Look-ups in named tables: a row name and a column name give one cell, copied from the table.

vib
fields: fivafa, gizeres, pirazot, buzudu, busuvop, boboza, tatuk, dil, masuvag, paguton
zug: [109, 119, 120, 99, 113, 109, 151, 131, 109, 109]
tosu: [212, 212, 31, 44, 157, 181, 0, 172, 113, 144]
podo: [150, 64, 18, 153, 79, 114, 82, 139, 84, 100]
zozo: [124, 213, 57, 39, 135, 188, 81, 88, 106, 89]
vis: [66, 76, 188, 179, 46, 73, 138, 113, 69, 176]

vis, paguton -> 176
podo, pirazot -> 18
tosu, tatuk -> 0
zozo, pirazot -> 57
zug, boboza -> 109
zozo, boboza -> 188
tosu, busuvop -> 157
zug, masuvag -> 109

Table sudoto
	deki	lelofin	dip	kolori
til	5832	704	2701	4290
boko	4651	118	4479	3958
puz	4984	1915	7666	4231
fugi	7171	2084	2256	4718
pas	6396	3598	7794	4683
tar	8277	4546	4929	5189
ton	7109	1973	2241	4668
bamop	5609	537	2924	4199

bamop, lelofin => 537
til, lelofin => 704
tar, deki => 8277
bamop, kolori => 4199
pas, dip => 7794
til, deki => 5832
tar, kolori => 5189
ton, dip => 2241
boko, lelofin => 118
boko, dip => 4479
til, kolori => 4290
puz, kolori => 4231

kefo
        nitulup   lagu   kiku
beb        54.1   47.2  -59.4
mis        37.6  -38.9   77.6
lipoki     31.4   70.7  -27.6

beb, nitulup -> 54.1
lipoki, lagu -> 70.7
mis, nitulup -> 37.6
lipoki, kiku -> -27.6
beb, kiku -> -59.4
lipoki, nitulup -> 31.4
mis, kiku -> 77.6
beb, lagu -> 47.2
mis, lagu -> -38.9
Row with the largest kiku: mis

nul =
|  | laloso | visu |
|---|---|---|
| bor | 42822 | 46348 |
| zikofi | 55241 | 29158 |
| tef | 55644 | 76548 |
| domas | 65840 | 62893 |
| sete | 39466 | 35489 |
| gubibip | 42959 | 20948 |
| defar | 47369 | 43473 |
| tova | 63500 | 62521 |
| dumirik | 38512 | 87476 |
| tipuna | 50940 | 51108 |
| nulod | 52166 | 78480 |
| pibilu | 63452 | 48407 |

What is the visu of gubibip in nul? 20948
What is the visu of tipuna in nul? 51108
What is the laloso of dumirik in nul? 38512
What is the visu of dumirik in nul? 87476
What is the visu of nulod in nul? 78480
What is the laloso of pibilu in nul? 63452
What is the laloso of tipuna in nul? 50940
What is the laloso of nulod in nul? 52166
What is the visu of tef in nul? 76548
What is the laloso of tef in nul? 55644
What is the visu of sete in nul? 35489
What is the laloso of zikofi in nul? 55241

laboki.csv
,likepa,lov
pim,0.154,0.198
lav,0.307,0.104
tel,0.366,-0.407
valos,0.461,-0.978
som,0.515,-0.417
sim,-0.659,0.713
gif,-0.195,0.544

sim, lov -> 0.713
pim, lov -> 0.198
gif, lov -> 0.544
lav, likepa -> 0.307
sim, likepa -> -0.659
som, likepa -> 0.515
tel, likepa -> 0.366

Table lev
,dig,sukedo,niti,kinorom,vit,puf,raz,tos,fuf
nus,445,348,313,449,188,379,413,289,384
zefizez,426,398,546,714,554,567,49,312,753
nozugep,411,395,328,472,395,311,438,307,409

nozugep, kinorom: 472
zefizez, niti: 546
nus, raz: 413
nus, puf: 379
nozugep, fuf: 409
zefizez, sukedo: 398
zefizez, tos: 312
nozugep, vit: 395
nus, sukedo: 348
zefizez, raz: 49
Row with the largest niti: zefizez

bik
|  | tas | nekana | lerum | bago | tesid |
|---|---|---|---|---|---|
| menin | 85 | 227 | 229 | 105 | 130 |
| pek | 99 | 195 | 99 | 162 | 164 |
| vetu | 18 | 117 | 244 | 172 | 116 |
| tabilo | 165 | 200 | 144 | 159 | 164 |
| duv | 128 | 113 | 145 | 86 | 136 |
| pag | 163 | 122 | 178 | 194 | 109 |

nekana of duv is 113
bago of pek is 162
tesid of duv is 136
tas of duv is 128
tesid of pek is 164
nekana of tabilo is 200
tas of vetu is 18
bago of tabilo is 159

tev
cols = sefimu, tik, gul, gibi, gotapu, bav, sabo, pid, dutibik, tinab
luzib: [93, 126, 151, 122, 255, 26, 121, 35, 125, 220]
gug: [193, 136, 118, 99, 16, 189, 163, 191, 103, 93]
lefof: [90, 138, 124, 171, 10, 104, 67, 55, 139, 91]
vuk: [128, 101, 151, 19, 105, 226, 143, 147, 107, 160]

vuk, sefimu: 128
gug, dutibik: 103
gug, gul: 118
lefof, pid: 55
vuk, gul: 151
vuk, gotapu: 105
luzib, tinab: 220
lefof, bav: 104
luzib, sabo: 121
luzib, gotapu: 255
luzib, bav: 26
gug, tik: 136
luzib, sefimu: 93
gug, sabo: 163
lefof, gul: 124
gug, bav: 189
vuk, sabo: 143
vuk, tinab: 160
gug, pid: 191
gug, gotapu: 16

::::

■ Task brief
Copy the entire listing exactly. Do not skip a line.

■ Answer section
Look-ups in named tables: a row name and a column name give one cell, copied from the table.

vib
fields: fivafa, gizeres, pirazot, buzudu, busuvop, boboza, tatuk, dil, masuvag, paguton
zug: [109, 119, 120, 99, 113, 109, 151, 131, 109, 109]
tosu: [212, 212, 31, 44, 157, 181, 0, 172, 113, 144]
podo: [150, 64, 18, 153, 79, 114, 82, 139, 84, 100]
zozo: [124, 213, 57, 39, 135, 188, 81, 88, 106, 89]
vis: [66, 76, 188, 179, 46, 73, 138, 113, 69, 176]

vis, paguton -> 176
podo, pirazot -> 18
tosu, tatuk -> 0
zozo, pirazot -> 57
zug, boboza -> 109
zozo, boboza -> 188
tosu, busuvop -> 157
zug, masuvag -> 109

Table sudoto
	deki	lelofin	dip	kolori
til	5832	704	2701	4290
boko	4651	118	4479	3958
puz	4984	1915	7666	4231
fugi	7171	2084	2256	4718
pas	6396	3598	7794	4683
tar	8277	4546	4929	5189
ton	7109	1973	2241	4668
bamop	5609	537	2924	4199

bamop, lelofin => 537
til, lelofin => 704
tar, deki => 8277
bamop, kolori => 4199
pas, dip => 7794
til, deki => 5832
tar, kolori => 5189
ton, dip => 2241
boko, lelofin => 118
boko, dip => 4479
til, kolori => 4290
puz, kolori => 4231

kefo
        nitulup   lagu   kiku
beb        54.1   47.2  -59.4
mis        37.6  -38.9   77.6
lipoki     31.4   70.7  -27.6

beb, nitulup -> 54.1
lipoki, lagu -> 70.7
mis, nitulup -> 37.6
lipoki, kiku -> -27.6
beb, kiku -> -59.4
lipoki, nitulup -> 31.4
mis, kiku -> 77.6
beb, lagu -> 47.2
mis, lagu -> -38.9
Row with the largest kiku: mis

nul =
|  | laloso | visu |
|---|---|---|
| bor | 42822 | 46348 |
| zikofi | 55241 | 29158 |
| tef | 55644 | 76548 |
| domas | 65840 | 62893 |
| sete | 39466 | 35489 |
| gubibip | 42959 | 20948 |
| defar | 47369 | 43473 |
| tova | 63500 | 62521 |
| dumirik | 38512 | 87476 |
| tipuna | 50940 | 51108 |
| nulod | 52166 | 78480 |
| pibilu | 63452 | 48407 |

What is the visu of gubibip in nul? 20948
What is the visu of tipuna in nul? 51108
What is the laloso of dumirik in nul? 38512
What is the visu of dumirik in nul? 87476
What is the visu of nulod in nul? 78480
What is the laloso of pibilu in nul? 63452
What is the laloso of tipuna in nul? 50940
What is the laloso of nulod in nul? 52166
What is the visu of tef in nul? 76548
What is the laloso of tef in nul? 55644
What is the visu of sete in nul? 35489
What is the laloso of zikofi in nul? 55241

laboki.csv
,likepa,lov
pim,0.154,0.198
lav,0.307,0.104
tel,0.366,-0.407
valos,0.461,-0.978
som,0.515,-0.417
sim,-0.659,0.713
gif,-0.195,0.544

sim, lov -> 0.713
pim, lov -> 0.198
gif, lov -> 0.544
lav, likepa -> 0.307
sim, likepa -> -0.659
som, likepa -> 0.515
tel, likepa -> 0.366

Table lev
,dig,sukedo,niti,kinorom,vit,puf,raz,tos,fuf
nus,445,348,313,449,188,379,413,289,384
zefizez,426,398,546,714,554,567,49,312,753
nozugep,411,395,328,472,395,311,438,307,409

nozugep, kinorom: 472
zefizez, niti: 546
nus, raz: 413
nus, puf: 379
nozugep, fuf: 409
zefizez, sukedo: 398
zefizez, tos: 312
nozugep, vit: 395
nus, sukedo: 348
zefizez, raz: 49
Row with the largest niti: zefizez

bik
|  | tas | nekana | lerum | bago | tesid |
|---|---|---|---|---|---|
| menin | 85 | 227 | 229 | 105 | 130 |
| pek | 99 | 195 | 99 | 162 | 164 |
| vetu | 18 | 117 | 244 | 172 | 116 |
| tabilo | 165 | 200 | 144 | 159 | 164 |
| duv | 128 | 113 | 145 | 86 | 136 |
| pag | 163 | 122 | 178 | 194 | 109 |

nekana of duv is 113
bago of pek is 162
tesid of duv is 136
tas of duv is 128
tesid of pek is 164
nekana of tabilo is 200
tas of vetu is 18
bago of tabilo is 159

tev
cols = sefimu, tik, gul, gibi, gotapu, bav, sabo, pid, dutibik, tinab
luzib: [93, 126, 151, 122, 255, 26, 121, 35, 125, 220]
gug: [193, 136, 118, 99, 16, 189, 163, 191, 103, 93]
lefof: [90, 138, 124, 171, 10, 104, 67, 55, 139, 91]
vuk: [128, 101, 151, 19, 105, 226, 143, 147, 107, 160]

vuk, sefimu: 128
gug, dutibik: 103
gug, gul: 118
lefof, pid: 55
vuk, gul: 151
vuk, gotapu: 105
luzib, tinab: 220
lefof, bav: 104
luzib, sabo: 121
luzib, gotapu: 255
luzib, bav: 26
gug, tik: 136
luzib, sefimu: 93
gug, sabo: 163
lefof, gul: 124
gug, bav: 189
vuk, sabo: 143
vuk, tinab: 160
gug, pid: 191
gug, gotapu: 16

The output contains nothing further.